====== Input data

Here is a tiny trained network, its code and every weight. The questions are about switching its units off for an input and a class, where a switched-off unit gives its printed mean instead of its output.

import numpy as np


def w(rows, s, z=0):
    codes = np.array(rows[::2]) - 128.0
    scale = np.full(codes.shape[1], s)
    scale[-1] = z or s
    return codes * scale


def norm(h):
    return h / np.sqrt((h * h).mean(-1, keepdims=True) + 1e-5)


def f(y):
    return y / 2 * (1 + np.tanh(0.7978845608 * (y + 0.044715 * y**3)))


def log_softmax(a):
    a = a - a.max(-1, keepdims=True)
    return a - np.log(np.exp(a).sum(-1, keepdims=True))


def net(x, mask):
    res = np.array(x, float).reshape(1, 6) / 4 @ E
    u = 0
    for l in range(4):
        y = f(norm(res) @ A[l][:, :-1].T + A[l][:, -1])
        res = res + np.where(mask[u : u + 9], y, B[l][:, -1]) @ B[l][:, :-1]
        u += 9
    return log_softmax(norm(res)[-1] @ U[:, :-1].T + U[:, -1])


A, B = {}, {}
E = w([
[134,124,127,128,125,124],'x0',
[127,128,127,128,130,129],'x1',
[33,171,231,33,168,45],'x2',
[221,150,107,3,182,163],'x3',
[85,47,173,107,123,196],'x4',
[101,87,89,146,205,115],'x5',
],0.0071)
A[0] = w([
[150,232,96,163,188,75,72],'L0N0',
[137,186,165,119,16,140,36],'L0N1',
[88,123,108,125,217,109,27],'L0N2',
[127,198,121,122,73,148,36],'L0N3',
[117,131,121,133,125,172,107],'L0N4',
[123,91,79,162,207,129,31],'L0N5',
[103,104,86,169,255,131,3],'L0N6',
[96,156,66,198,94,102,151],'L0N7',
[76,119,126,208,173,88,113],'L0N8',
],0.0088,0.004)
B[0] = w([
[212,65,151,149,131,45,189],'L0N0',
[98,54,118,42,39,67,166],'L0N1',
[105,119,118,50,68,85,143],'L0N2',
[134,44,153,96,89,127,127],'L0N3',
[127,87,93,172,136,92,133],'L0N4',
[140,57,64,94,11,117,150],'L0N5',
[93,2,32,19,12,99,160],'L0N6',
[137,110,132,187,133,105,253],'L0N7',
[81,135,147,160,74,90,232],'L0N8',
],0.0085,0.0041)
A[1] = w([
[52,63,165,105,129,254,108],'L1N0',
[160,180,161,131,25,158,89],'L1N1',
[117,149,155,161,125,90,88],'L1N2',
[65,69,139,127,153,198,38],'L1N3',
[191,114,104,41,205,197,72],'L1N4',
[172,99,107,172,58,186,64],'L1N5',
[172,128,51,53,184,93,100],'L1N6',
[183,139,183,80,28,166,2],'L1N7',
[189,133,90,175,60,185,69],'L1N8',
],0.009,0.0055)
B[1] = w([
[254,111,155,167,138,16,254],'L1N0',
[68,23,61,88,161,78,164],'L1N1',
[170,134,120,144,154,192,146],'L1N2',
[234,60,159,167,127,67,151],'L1N3',
[175,152,177,114,37,216,236],'L1N4',
[69,157,83,112,198,104,237],'L1N5',
[140,134,213,94,44,196,204],'L1N6',
[51,42,184,100,44,111,150],'L1N7',
[101,95,106,110,237,131,240],'L1N8',
],0.0087,0.0035)
A[2] = w([
[34,98,119,198,62,99,83],'L2N0',
[54,92,133,248,171,113,74],'L2N1',
[105,106,78,138,255,231,60],'L2N2',
[166,110,228,147,111,53,147],'L2N3',
[120,173,157,175,29,175,64],'L2N4',
[44,213,173,103,164,144,42],'L2N5',
[36,103,127,56,99,80,107],'L2N6',
[94,181,235,67,155,69,192],'L2N7',
[123,103,43,193,118,102,3],'L2N8',
],0.0081,0.0027)
B[2] = w([
[103,116,181,14,60,198,245],'L2N0',
[203,154,182,91,109,255,254],'L2N1',
[120,222,71,160,197,120,165],'L2N2',
[130,148,59,199,139,136,245],'L2N3',
[111,247,116,81,69,205,139],'L2N4',
[95,163,123,212,238,165,132],'L2N5',
[59,41,65,141,178,100,198],'L2N6',
[80,114,23,205,235,126,225],'L2N7',
[141,178,148,36,143,94,196],'L2N8',
],0.0069,0.0054)
A[3] = w([
[152,1,127,97,109,71,173],'L3N0',
[81,103,77,239,124,68,202],'L3N1',
[193,93,201,159,110,99,3],'L3N2',
[148,154,189,59,187,149,23],'L3N3',
[155,97,7,169,197,248,177],'L3N4',
[143,132,15,154,98,195,34],'L3N5',
[227,70,240,212,148,55,144],'L3N6',
[59,141,190,214,31,212,142],'L3N7',
[223,44,214,204,141,77,135],'L3N8',
],0.0079,0.0039)
B[3] = w([
[40,136,86,111,49,84,245],'L3N0',
[162,131,155,111,119,229,228],'L3N1',
[119,212,51,191,179,156,134],'L3N2',
[104,145,151,197,61,204,124],'L3N3',
[29,155,226,167,199,70,253],'L3N4',
[17,69,144,129,154,115,150],'L3N5',
[233,201,2,131,126,96,205],'L3N6',
[183,189,227,6,103,232,218],'L3N7',
[171,204,44,125,138,80,205],'L3N8',
],0.0086,0.0058)
U = w([
[176,198,227,51,70,253,31],'0',
[46,146,120,213,233,114,172],'1',
[56,23,53,22,21,62,6],'2',
[219,194,26,180,106,62,142],'3',
],0.013,0.0027)

Each question gives the input, the list of numbers given to net, and the class t.
The units are the neurons (one row each of A and B). Each row of codes is followed by its name. A weight is (code - 128) times the scale printed after its matrix; where a second scale follows, it is the last column's (A, B and U).
mask holds one flag per neuron, layer by layer. A switched-off neuron (its flag False) gives its mean, the last column of its row in B, instead of its output. The means were averaged over made-up inputs and are rounded, as every weight is.
A unit's drop is (log p(t) with every unit on - log p(t) with that unit switched off) / (log p(t) with every unit on - log p(t) with every unit switched off).
The circuit of an input: a set's keep is (log p(t) with only the set's units on - log p(t) with every unit switched off) / (log p(t) with every unit on - log p(t) with every unit switched off). Starting from the 12 units with the biggest drops (on a tie, the unit counted first), units are removed one at a time, each time the one whose removal leaves the highest keep (on an exact tie, the one counted first), for as long as the keep stays at least 0.8.
circuit, biggest first: the units of the circuit, biggest drop first
k most important neurons: the k neurons with the biggest drops, biggest first
k most important neurons of layer l: the k neurons of layer l with the biggest drops, biggest first
drop of u: that unit's drop, to one decimal
input [-4,6,3,-1,-1,4], class 2: circuit, biggest first : [L0N6]
input [4,-5,6,-2,-7,3], class 3: circuit, biggest first : [L0N0; L3N6]
input [-7,-5,-8,5,-8,1], class 1: circuit, biggest first : [L3N4; L3N5]
input [0,1,6,-6,-1,0], class 0: circuit, biggest first : [L3N7; L1N5]
input [-7,-6,6,-8,-8,4], class 0: 2 most important neurons : [L1N0; L0N8]
input [-2,2,-6,3,-6,1], class 1: 3 most important neurons : [L1N0; L3N4; L1N8]
input [2,-7,-5,1,-2,-5], class 1: circuit, biggest first : [L1N8; L3N4]
input [3,-5,-8,7,-5,-7], class 1: circuit, biggest first : [L1N8; L3N4; L3N5]
input [4,-4,7,0,-2,-6], class 1: 2 most important neurons of layer 2 : [L2N7; L2N5]
input [5,-6,0,-7,-2,-8], class 2: 2 most important neurons : [L0N1; L1N1]
input [-3,8,2,6,7,-6], class 3: 3 most important neurons : [L1N0; L2N0; L2N1]
input [-1,2,-6,6,0,4], class 0: 3 most important neurons : [L1N4; L1N6; L0N8]
input [-5,5,-5,6,7,2], class 3: 2 most important neurons : [L1N0; L2N0]
input [-7,-1,-6,7,-3,5], class 0: most important neuron : [L1N6]
input [-7,-2,5,1,3,-6], class 2: 2 most important neurons : [L0N1; L1N7]
input [-2,4,4,-5,-5,3], class 0: 2 most important neurons : [L1N0; L0N8]
input [-7,-6,6,0,7,0], class 3: 2 most important neurons : [L1N0; L1N3]
input [-4,6,6,-7,8,2], class 3: 2 most important neurons : [L1N0; L1N3]
input [5,0,-3,7,-7,6], class 0: 3 most important neurons of layer 1 : [L1N6; L1N4; L1N0]
input [5,-8,-4,-2,8,5], class 3: most important neuron of layer 1 : [L1N0]
input [-2,0,4,-1,8,2], class 3: drop of L1N0 : 0.1
input [8,-2,8,3,7,4], class 1: drop of L2N7 : 1.6
input [2,-6,4,-5,-2,-3], class 0: drop of L2N4 : 0.0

============

[What you will do] Determine how many of the lines above include the word "array", then give that number and nothing else.

[Output of the task] 2